*Action item*:
Reproduce only the lines from the one containing "28 -19 -33]" through the end of the data, exactly as they stand.
━━━━━ Given data
Each row of a before or after table is a point. The points were changed in one or more steps. Then noise was added and the rows were shuffled. The steps act on how far a point lies along the listed directions, d1 being the first. What was done? A step turns or swaps two directions, mirrors them in a line or flattens them onto one, adds a multiple of one to another, or multiplies one. Angles are multiples of 10 degrees, from the lower direction toward the higher: turns from -170 to 170, lines from 10 to 170 but not 90. Use the fewest steps. Two steps may share a direction if one is a turn and the other turns, adds or multiplies; they go together, in the order done. Otherwise the lowest direction goes first.

Directions:
(1): [-42  15  35]
(2): [-37  -4 -42]
(3): [  8  54 -13]
Before, 10 rows:
[[ -1 -17  21]
 [ 45 -56  -1]
 [-29  38   0]
 [ 35 -29 -25]
 [-29 -35  23]
 [-44  26 -32]
 [ 36 -35 -13]
 [-48   1   5]
 [  7  -7 -19]
 [-30  15 -24]]
After, 10 rows:
[[-10  -2 -17]
 [-12   7  44]
 [ 49 -69 -49]
 [-49  28  17]
 [ 34 -24  13]
 [-68  43  26]
 [-37  44  32]
 [ 22 -37 -41]
 [  8 -28 -46]
 [ 36 -47  24]]
Steps: add 1 times d3 to d2; turn d1 and d2 by -60 degrees

Directions:
(1): [-23  -3 -25 -56]
(2): [-20  15  57 -18]
(3): [ 37 -46  18 -21]
(4): [ 45  43  -2 -20]
Before, 13 rows:
[[ 19 -21  15 -21]
 [ 50  38 -10  47]
 [ 22 -21 -13  25]
 [ 27 -29  10  -2]
 [ 32  73  44 -13]
 [  9   0  82  -9]
 [ 83  -9  -5 -18]
 [ 11 -70 -18 -25]
 [-24  10  55  -6]
 [ -7   6  25  -4]
 [  4  45  23  22]
 [-47  75 -21 -41]
 [-29  39  -4  36]]
After, 13 rows:
[[ 15  18  -1 -10]
 [-43  73 -35 -35]
 [ 89  -1 -39  14]
 [ 19 -27 -11  15]
 [ 57  47  -2 -21]
 [ -8   5  24 -10]
 [ 64   6 -43   3]
 [ 21  -9  13   1]
 [  8   0  79  -4]
 [-28   5  58 -12]
 [ -3 -33   6  25]
 [ 29 -21  13  17]
 [-22  10  -8  -9]]
Steps: flatten d1 and d3 onto the line at 130 degrees; add -0.7 times d4 to d2

Directions:
(1): [-30 -17  -2  49 -65   1  24   9]
(2): [ 68  37  11   4 -40 -14   4 -22]
(3): [ -9  21  19 -38 -22 -33   1  68]
(4): [-40  15  29  -4   0 -58  -9 -49]
(5): [ 23 -13  -7  57  29 -47 -26  28]
Before, 13 rows:
[[-43 -16   6  -6  18 -17 -16 -18]
 [-31  -3  15 -32  21 -33  -2  46]
 [-10   4   2 -40  18  -1  -6  29]
 [-14  -4 -19  13  32 -29 -24   9]
 [ 49  57  17 -56 -60 -23   1  45]
 [ 47  78  39 -85 -47   2  29   0]
 [ 38  39  36 -46 -84 -19  31  29]
 [-26   1  21  -4  24 -40 -24   8]
 [-33  -6  -3  12  10  11   1 -14]
 [ -6   7   5 -32  17   3   0  11]
 [ 61  56   0 -58 -68  19  30  50]
 [ -9  10   6  -9  41 -24   4   5]
 [-56   5  14 -25  -8   4  -8  10]]
After:
[[-19  -1  -1   7  31   2 -11  -2]
 [ 25  25   2 -10  26 -25   3  27]
 [-39  15  20 -20  23 -34 -28  24]
 [-22  41  14 -21 -95  -7  42 -23]
 [  8  25  16 -35   3 -24  -5  15]
 [-22   2  28  15 -75 -30  27 -14]
 [ 17   2   5   0  24 -28 -29  50]
 [ 20   8 -24  -8  27  -5 -16  38]
 [  7  14  20 -49  21 -42  -8  67]
 [  7  59  47   1 -77 -57  27 -36]
 [  7  32  13 -52   3 -26  -7  29]
 [  1  -6   2  -3  39 -30 -27  17]
 [  2  29  19 -10 -84 -31   9  11]]
Steps: turn d1 and d2 by -50 degrees; add -0.7 times d1 to d3; turn d4 and d5 by 70 degrees

Directions:
(1): [ 47  -8  -6 -29  44  21 -63  -2  -3]
(2): [ -3 -31 -26 -48  -8  21  25  66  10]
(3): [44 25 66 11  8 -9 19 43  9]
(4): [-37  47   2   6  11  46 -17   9  58]
(5): [ 13  -6  22 -19   4  66  45 -41 -19]
(6): [ 12   1  23 -50 -63 -14 -20 -26  33]
Before, 9 rows:
[[ 35 -27 -21   5  18 -16 -10   1 -31]
 [  3  -2  14 -49   1  49 -33 -28   9]
 [ 23  13  34   9  28  26  32  30 -22]
 [ 25  17  24 -10  -9   0  -9   0  30]
 [  0 -12 -23   8  23   5  26  16 -27]
 [ 24   9  21   0  21 -15 -61 -38   7]
 [-10  13  -9  25  -9   3 -11  11  11]
 [ 37  -2  31 -36   0  49 -11 -90 -19]
 [ 22  -1  19  23  -3 -52   2  26  11]]
After, 9 rows:
[[ 18  10  36 -20 -10  49  -1 -95 -11]
 [  2   3 -11  19  -6  -2 -15  18   1]
 [-11   5  25 -23 -18  32  -8 -39   5]
 [ 26  13  26  -8 -15 -12  -1  -3  18]
 [ 28  -6  13  15   4 -49  -6  23   9]
 [ 11  15  26  16   8 -28 -44 -46   3]
 [ -7  -6 -24   8  23   9  25  16 -18]
 [  7  -5 -20  24   6  -7   0  -4 -13]
 [ 24   6  28   9  22  17  38  25 -32]]
Steps: flatten d1 and d2 onto the line at 110 degrees; multiply d4 by 0.4; turn d3 and d4 by -20 degrees

Directions:
(1): [-18  39 -16  -7  22 -13   9 -50  46  53  -4 -49]
(2): [  4  -9  45   7 -30   2 -73 -10  21 -29  -1 -53]
(3): [ -9 -36  54 -47  26  46  26   6  50   4  -6  13]
(4): [  2  47  13 -38 -21  50  -9   4 -52  24 -50  -9]
(5): [-37  46  23   2  40 -28 -45  50  15  13  -2  37]
(6): [  8  30  -7 -19  65  11  14   4 -20 -66  20 -42]
Before:
[[ 17 -16 -24  21 -13 -14  36 -49 -10  21  12 -32]
 [ -2  -6  13   2  10   2   1  31  -1   8  -3  27]
 [-11  33 -19   1   4  -2   9  14 -28  -6  -1  27]
 [ 24 -28 -18  17 -26  12  26 -14  -8 -20  12 -18]
 [ -5 -14  27  -6 -10  -7 -14  25 -11  -9 -15  14]
 [ -9  16   0   6  30 -12   0   4  20 -10  -1  -2]
 [  5  41   7  14 -14 -15 -61 -12  10   3 -11 -34]
 [ -8   6  -9  24   0 -11  -4  18 -22   8   2  21]
 [ -7  29 -27  11  -6 -19  14 -19  -2  29   0 -10]
 [ -4 -17 -16  20  11 -29  16  35  -3 -24  31  42]]
After:
[[  9  -5 -14  19 -30  -7   0   9 -36 -13   4  15]
 [ -5  -2   7 -14  -4  -5  17 -32  20  28 -19 -33]
 [ -4   4 -41  17  10 -34  32 -35  35  20  29 -29]
 [-34  38  30  22  36 -32 -60  96   3 -21  11  66]
 [-20   8  36  37  17 -44 -59  97 -48 -31  14  86]
 [ 21 -19 -18   5  -2   9  36 -37   8 -18   2 -32]
 [  4  30 -38   1 -17   2  23 -41 -15  10  -2 -27]
 [  2   7 -26  22 -12  -5  14 -36  -5  27   2 -29]
 [ 40 -14  -3   2 -46  22  -9 -39  -7 -16  -8 -45]
 [ 11  -6 -16  -4  -3   9  34 -35  17  35  -4 -32]]
Steps: multiply d5 by 2.5; turn d1 and d5 by -150 degrees; turn d2 and d3 by 20 degrees; multiply d2 by 0.7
━━━━━━━━━━
*Task answer*:
 [ -5  -2   7 -14  -4  -5  17 -32  20  28 -19 -33]
 [ -4   4 -41  17  10 -34  32 -35  35  20  29 -29]
 [-34  38  30  22  36 -32 -60  96   3 -21  11  66]
 [-20   8  36  37  17 -44 -59  97 -48 -31  14  86]
 [ 21 -19 -18   5  -2   9  36 -37   8 -18   2 -32]
 [  4  30 -38   1 -17   2  23 -41 -15  10  -2 -27]
 [  2   7 -26  22 -12  -5  14 -36  -5  27   2 -29]
 [ 40 -14  -3   2 -46  22  -9 -39  -7 -16  -8 -45]
 [ 11  -6 -16  -4  -3   9  34 -35  17  35  -4 -32]]
Steps: multiply d5 by 2.5; turn d1 and d5 by -150 degrees; turn d2 and d3 by 20 degrees; multiply d2 by 0.7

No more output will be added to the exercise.